⟨

Facts:
[flaskeso dibe] fluklatrir skoma
[flaskeso pidre stugul mobel kluno gesa] fluklatrir klopan
[flaskeso tosto stazavi dibe flava sesum] fluklatrir mobel
[pidre gorar] fluklatrir skevotom
[flika] fluklatrir tosto
[gripleman] fluklatrir drisa
[gripleman] fluklatrir dretre
[gripleman klopan seger gruklarir duvena drisa dretre dridron stidrol plodrala skevotom mobel plefla gesa sesum lastis dranis] fluklatrir lutar
[gripleman guple skevotom truklir] fluklatrir stugul
[gripleman] fluklatrir brizu
[drepa] fluklatrir gorar
[seger gruklarir ligrur brumir mitri] fluklatrir staflor
[seger] fluklatrir gruklarir
[vibre tokas] fluklatrir noples
[vibre flitri] fluklatrir plogur
[vibre flisu roska] fluklatrir truklir
[brikom dridron ligrur flava staflor zagron] fluklatrir zose
[beplur mitri] fluklatrir dranis
[flisu] fluklatrir gripleman
[dridron stazavi ligrur skevotom nudo zose mobel brizu] fluklatrir gesa
[trelum plefla] fluklatrir zuvu
[skova bride] fluklatrir bogin
[flagun plodrala brasta] fluklatrir buten
[brugos plodrala plogur] fluklatrir brikom
[stidrol plogur] fluklatrir rigal
[stidrol mista] fluklatrir borik
[trebrus] fluklatrir brofe
[trebrus] fluklatrir tifluk
[sifes] fluklatrir plefla
[flano] fluklatrir drafek
[flano nikas] fluklatrir kluno
[fomus] fluklatrir vibre
[kluno] fluklatrir tradil
[plefla] fluklatrir zaklu
[plefla] fluklatrir flaskeso
[trudro] fluklatrir mista
[plogur] fluklatrir stazavi
[sesum] fluklatrir bride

⟩

* _What you need to do_
The string "zose" may occur in the listing; show every line where it does.

* _Exercise answer_
[brikom dridron ligrur flava staflor zagron] fluklatrir zose
[dridron stazavi ligrur skevotom nudo zose mobel brizu] fluklatrir gesa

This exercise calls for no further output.